In the data rows, 500 means zero.
Here are some points, each followed by its number:
{404, 582, 418, 310, 780, 475, 749, 464, 525} 0
{432, 396, 976, 662, 235, 348, 493, 322, 746} 1
{330, 708, 457, 504, 374, 490, 379, 587, 474} 2
{491, 280, 770, 671, 322, 435, 633, 189, 306} 3
{256, 485, 216, 354, 677, 613, 574, 230, 615} 4
{533, 296, 575, 255, 402, 199, 487, 576, 308} 5
{470, 322, 533, 417, 602, 422, 330, 571, 496} 6
{586, 418, 253, 412, 999, 652, 415, 609, 416} 7
{622, 410, 655, 477, 280, 306, 374, 754, 160} 8
{352, 409, 630, 490, 597, 341, 352, 759, 314} 9
{457, 729, 660, 533, 240, 430, 464, 374, 495} 10
{519, 297, 320, 521, 585, 557, 430, 437, 434} 11
{551, 573, 479, 593, 303, 648, 607, 335, 720} 12
{531, 468, 364, 650, 299, 548, 625, 199, 429} 13
{508, 521, 139, 505, 495, 757, 584, 415, 415} 14
{665, 632, 259, 528, 855, 614, 663, 461, 549} 15
{546, 519, 664, 462, 335, 364, 851, 293, 599} 16
{630, 366, 349, 349, 692, 456, 616, 731, 572} 17
{382, 536, 518, 511, 486, 550, 236, 761, 331} 18
{569, 803, 601, 712, 550, 640, 341, 321, 706} 19
{547, 337, 852, 507, 690, 233, 366, 242, 412} 20
{536, 551, 403, 588, 404, 572, 468, 770, 393} 21
{641, 817, 695, 339, 347, 480, 491, 630, 830} 22
{508, 645, 600, 657, 564, 615, 564, 515, 433} 23
{377, 569, 536, 429, 394, 337, 652, 483, 526} 24
{693, 396, 619, 364, 972, 297, 604, 473, 195} 25
{441, 608, 536, 387, 328, 395, 589, 616, 621} 26
{595, 461, 215, 603, 391, 739, 430, 442, 444} 27
{344, 370, 446, 414, 628, 459, 664, 329, 302} 28
{418, 629, 756, 395, 449, 414, 617, 309, 545} 29
{380, 686, 504, 352, 326, 575, 329, 865, 593} 30
{433, 501, 627, 336, 439, 398, 532, 626, 470} 31
{790, 428, 580, 416, 451, 637, 485, 513, 465} 32
{656, 290, 496, 357, 647, 370, 632, 720, 597} 33
{539, 572, 475, 497, 357, 563, 765, 394, 677} 34
{740, 399, 525, 480, 444, 499, 429, 223, 413} 35
{689, 427, 407, 240, 261, 621, 723, 174, 904} 36
{318, 379, 815, 560, 386, 334, 455, 635, 442} 37
{600, 146, 313, 361, 901, 504, 349, 614, 436} 38
{322, 382, 654, 495, 609, 297, 336, 804, 382} 39
{403, 155, 488, 338, 321, 482, 720, 511, 567} 40
{330, 302, 603, 607, 109, 437, 318, 622, 533} 41
{542, 499, 284, 320, 469, 510, 731, 421, 371} 42
{376, 717, 806, 537, 220, 468, 339, 570, 734} 43
{419, 483, 276, 480, 701, 522, 564, 332, 468} 44
{580, 600, 518, 735, 642, 621, 275, 821, 280} 45
{367, 755, 434, 498, 346, 449, 467, 488, 510} 46
{717, 763,  90, 429, 532, 906, 637, 471, 387} 47
{557, 605, 751, 617, 722, 233, 450, 595, 173} 48
{381, 556, 350, 468, 330, 417, 532, 377, 538} 49
{457, 480, 530, 639, 315, 340, 386, 670, 700} 50
{732, 414, 564, 332, 407, 573, 487, 450, 398} 51
{320, 280, 601, 479, 759, 476, 230, 701, 247} 52
{536, 496, 530, 520, 699, 371, 628, 205, 726} 53
{388, 535, 379, 645, 735, 621, 372, 461, 268} 54
{607, 392, 290, 563, 935, 418, 553, 455, 308} 55
{530, 818, 277, 259, 440, 527, 394, 766, 580} 56
{679, 489, 385, 494, 580, 657, 689, 794, 590} 57
{550, 630, 932, 648, 693, 199, 497, 585, 146} 58
{316, 451, 572, 295, 389, 404, 545, 473, 644} 59
{674, 338, 593, 627, 718, 392, 580, 604, 513} 60
{284, 522, 175, 375, 756, 624, 556, 290, 596} 61
{379, 626, 285, 340, 436, 676, 664, 287, 639} 62
{488, 686, 423, 645,  96, 617, 477, 575, 760} 63
{443, 831, 566, 633, 655, 503, 700, 236, 609} 64
{516, 481,   0, 300, 625, 543, 407, 437, 246} 65
{483, 649, 593, 478, 488, 489, 348, 455, 581} 66
{448, 613, 497, 354, 464, 447, 537, 214, 476} 67
{387, 636, 639, 407, 468, 276, 561, 503, 433} 68
{600, 599, 322, 452, 282, 512, 833, 278, 782} 69
{465, 151, 794, 275, 556, 100, 297, 544, 255} 70
{543, 490, 371, 616, 370, 717, 518, 416, 491} 71
{583, 560, 576, 479, 803, 379, 647, 222, 796} 72
{563, 724, 577, 623, 333, 448, 552, 504, 447} 73
{485, 376, 610, 473, 579, 356, 516, 463, 639} 74
{721, 662,   0, 335, 660, 876, 573, 592, 485} 75
{414, 474, 512, 575, 583, 312, 407, 534, 144} 76
{563, 566, 708, 639, 732, 400, 522, 512, 283} 77
{561, 509, 636, 414, 503, 312, 511, 510, 396} 78
{198, 706, 617, 668,  45, 288, 565, 705, 630} 79
{599, 283, 423, 283, 449, 718, 590, 472, 831} 80
{463, 791, 772, 685, 268, 448, 346, 605, 642} 81
{415, 512, 560, 602, 524, 466, 428, 492, 472} 82
{571, 655, 541, 351, 293, 447, 740, 200, 600} 83
{358, 551, 259, 335, 522, 658, 494, 690, 562} 84
{581, 431, 309, 545, 443, 672, 479, 584, 499} 85
{589, 501, 695, 676, 737, 583, 501, 556, 347} 86
{684, 476, 536, 455, 442, 542, 817, 361, 781} 87
{641, 568, 414, 513, 607, 475, 550, 455, 495} 88
{644, 381, 469, 432, 337, 389, 680, 522, 729} 89
{254, 673, 437, 590,   0, 387, 548, 702, 472} 90
{484, 448, 708, 758, 833, 450, 428, 389, 452} 91
{546, 603, 302, 627, 677, 761, 553, 414, 405} 92
{555, 325, 242, 465, 734, 497, 456, 599, 657} 93
{342, 630, 556, 540, 337, 554, 446, 474, 569} 94
{544, 441, 487, 448, 617, 409, 341, 699, 617} 95
{522, 810, 587, 599, 229, 542, 679, 697, 515} 96
{406, 787, 813, 730, 232, 481, 387, 637, 632} 97
{597, 358, 112, 375, 999, 591, 578, 449, 244} 98
{403, 460, 652, 377, 492, 385, 562, 577, 596} 99
{863, 626, 398, 471, 622, 656, 705, 184, 451} 100
{476, 331, 601, 542, 575, 363, 345, 298, 373} 101
{486, 582,  71, 241, 558, 683, 793, 279, 822} 102
{406, 365, 543, 733, 487, 600, 271, 407, 509} 103
{413, 435, 271, 639, 587, 804, 608,   0, 858} 104
{386, 624, 598, 473, 403, 386, 275, 854, 357} 105
{319, 562, 483, 612, 392, 361, 333, 211, 638} 106
{550, 402, 573, 584, 597, 602, 381, 902, 144} 107
{584, 509, 472, 381, 211, 629, 633, 341, 376} 108
{721, 534, 614, 764, 333, 341, 391, 650, 507} 109
{451, 603, 476, 494, 186, 493, 429, 538, 627} 110
{484, 338, 384, 398, 744, 477, 428, 301, 540} 111
{554, 461, 352, 608, 705, 741, 755, 367, 954} 112
{391, 441, 604, 696, 437, 619, 239, 429, 531} 113
{477, 805, 258, 525, 347, 558, 585, 338, 334} 114
{670, 437, 428, 400, 747, 565, 614, 570, 146} 115
{421, 423, 537, 410, 558, 320, 482, 405, 491} 116
{478, 505, 355, 474, 595, 548, 434, 842, 572} 117
{350, 479, 784, 639, 454, 406, 262, 715, 227} 118
{449, 500, 869, 624, 312, 339, 543, 247, 682} 119
{567, 309, 382, 629, 579, 566, 470, 470, 507} 120
{349, 784, 854, 764, 203, 424, 329, 663, 606} 121
{669, 772, 452, 598, 551, 544, 697, 761, 485} 122
{668, 528, 521, 542, 667, 667, 483, 783, 622} 123
{642, 718, 474, 410, 103, 625, 805, 373, 736} 124
{392, 478, 612, 508, 432, 393, 574, 319, 478} 125
{410, 666, 468, 689, 638, 470, 340, 888,   0} 126
{587, 739, 574, 750, 554, 701, 344, 302, 746} 127
{641, 271, 598, 470, 646, 387, 320, 946, 374} 128
{378, 451, 492, 403, 584, 481, 704, 236, 320} 129
New points follow, each followed by the numbers of its three nearest points above, nearest first.
{668, 602, 140, 415, 937, 712, 620, 447, 521} 15 7 75
{505, 386, 807, 528, 325, 542, 457, 742, 585} 37 99 31
{445, 616, 745, 457, 220, 420, 500, 544, 736} 43 26 110
{523, 522, 310, 587, 667, 718, 234, 797, 526} 117 123 45
{519, 302, 418, 302, 527, 663, 548, 550, 817} 80 93 89
{635, 378, 210, 483, 999, 764, 366, 484, 396} 7 98 38
{604, 389, 282, 596, 999, 795, 405, 498, 540} 7 15 92
{343, 570, 863, 674, 423, 405, 239, 737, 267} 118 105 37
{485, 365, 218, 469, 530, 449, 510, 449, 524} 11 44 120
{450, 455, 852, 381, 214, 359, 373, 554, 457} 37 31 78
{435, 538, 611, 379, 138, 443, 629, 761, 657} 26 110 31
{335, 739, 458, 435, 285, 490, 334, 830, 621} 30 2 105
{423, 455, 974, 829, 471, 626, 107, 693, 336} 118 113 45
{459, 809, 328, 532, 330, 604, 463, 395, 271} 114 46 2
{383, 323, 405, 352, 379, 662, 618, 383, 564} 40 62 59
{348, 359, 428, 542, 252, 455, 333, 636, 405} 41 18 21
{566, 315, 395, 346, 514, 672, 555, 476, 850} 80 89 93
{534, 672, 360, 418, 531, 279, 408, 665,  89} 76 126 78
{537, 429, 829, 708, 456, 371, 263, 757, 148} 118 8 9
{532, 479, 387, 584, 578, 620, 704, 353, 865} 112 87 34
{384, 557, 512, 439, 371, 328, 676, 409, 626} 24 26 49
{416, 364, 623, 520, 435, 619, 346, 760, 489} 18 6 21
{434, 556, 425, 553, 552, 645, 690,   0, 753} 104 53 62
{575, 698, 308, 643, 370, 559, 452, 434, 252} 114 71 27
{418, 692, 353, 648, 854, 571, 385, 790,   0} 126 45 54
{457, 200, 764, 595, 486, 379, 404, 326, 374} 101 20 3
{664, 384, 361, 340, 429, 336, 683, 566, 683} 89 33 17
{464, 576, 741, 626,  57, 326, 400, 434, 519} 10 43 110
{639, 261, 615, 615, 710, 402, 513, 548, 528} 60 74 120
{494, 316, 631, 546, 546, 414, 368, 403, 433} 101 6 82
{420, 259, 273, 279, 483, 570, 449, 442, 488} 11 111 6
{489, 845, 329, 236, 369, 576, 424, 751, 542} 56 30 84
{625, 411, 205, 287, 408, 520, 680, 520, 603} 42 89 85
{430, 764, 454, 620, 723, 587, 346, 761,   0} 126 45 107
{518, 380, 668, 611, 425, 462, 566, 300, 555} 125 74 119
{407, 620, 390, 676, 633, 864, 483, 602, 473} 92 23 54
{710, 416, 569, 459, 487, 530, 450, 203, 346} 35 51 101
{505, 328, 705, 330, 228, 176, 499, 465, 394} 5 78 31
{542, 617, 303, 393, 472, 592, 775, 416, 444} 42 62 34
{347, 488, 677, 539, 421, 369, 481, 344, 496} 125 82 116
{648, 412, 454, 445, 771, 548, 471, 510,  97} 115 55 25
{489, 441, 427, 182, 561, 370, 517, 409, 525} 116 59 67
{459, 291, 487, 400, 266, 545, 572, 464, 566} 40 59 89
{537, 340, 427, 380, 504, 413, 384, 580, 329} 6 11 5
{460, 552, 521, 339, 275, 332, 709, 231, 567} 83 16 67
{508, 390, 734, 694, 460, 323, 293, 756, 110} 118 8 9
{484, 399, 612, 491, 700, 422, 595, 117, 664} 53 72 111
{408, 240, 467, 363, 284, 593, 502, 354, 587} 40 59 49
{643, 451,  79, 360, 999, 618, 597, 438, 262} 98 7 55
{295, 442, 572, 622, 719, 663, 316, 449, 346} 54 103 82
{599, 492, 519, 619, 325, 700, 447, 524, 549} 71 85 12
{377, 417, 747, 532, 358, 473, 375, 492, 396} 37 82 125
{486, 403, 373, 586, 262, 839, 707, 279, 813} 12 34 69
{648, 408, 327, 511, 999, 465, 584, 569, 368} 55 7 98
{457, 356, 519, 429, 596, 409, 351, 482, 506} 6 116 74
{613, 446, 560, 763, 662, 499, 189, 802, 278} 45 107 18
{467, 331, 284, 428, 813, 574, 439, 303, 597} 111 44 61
{514, 477, 368, 575, 511, 671, 679, 348, 880} 112 12 34
{406, 418, 430, 552, 338, 626, 518, 387, 447} 71 49 13
{625, 750, 382, 524, 530, 526, 757, 666, 514} 122 57 88
{472, 458, 543, 267, 501, 450, 650, 216, 323} 129 67 28
{422, 448, 698, 777, 832, 487, 439, 336, 515} 91 86 77
{647, 384, 617, 507, 298, 327, 337, 702, 162} 8 5 118
{644, 348, 591, 454, 204, 372, 326, 739, 258} 8 5 105
{468, 436, 666, 748, 793, 559, 447, 400, 425} 91 86 77
{406, 210, 787, 292, 550,  60, 220, 588, 277} 70 5 39
{306, 599, 360, 672, 756, 648, 372, 365, 333} 54 92 44
{469, 414, 796, 731, 836, 440, 407, 434, 390} 91 86 77
{506, 720, 507, 305, 268, 447, 711, 249, 653} 83 34 69
{456, 516, 704, 501, 185, 506, 636, 657, 564} 26 110 96
{367, 499, 601, 692, 526, 504, 483, 489, 465} 82 23 103
{644, 704, 357, 646, 388, 669, 426, 589, 160} 21 27 114
{552, 377, 566, 629, 607, 372, 456, 375, 317} 101 82 76
{526, 274, 756, 353, 258, 227, 419, 509, 430} 5 37 78
{486, 339, 334, 232, 697, 638, 638, 756, 454} 17 84 57
{622, 464, 502, 279, 303, 504, 550, 512, 687} 89 26 59
{442, 537, 474, 348, 403, 480, 513, 204, 443} 67 125 49
{476, 485, 772, 711, 352, 286, 325, 641, 652} 50 109 37
{473, 500, 409, 485, 837, 668, 638, 273, 399} 44 92 129
{553, 362, 350, 445, 785, 524, 510, 597, 593} 93 17 95
{632, 435, 320, 797, 691, 796, 492, 420, 777} 112 120 92
{459, 507, 361, 444, 667, 470, 415, 876, 555} 117 95 17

--- --- ---

In the records, which lines mention the word "followed"? Copy those lines.

Result of the exercise:
Here are some points, each followed by its number:
New points follow, each followed by the numbers of its three nearest points above, nearest first.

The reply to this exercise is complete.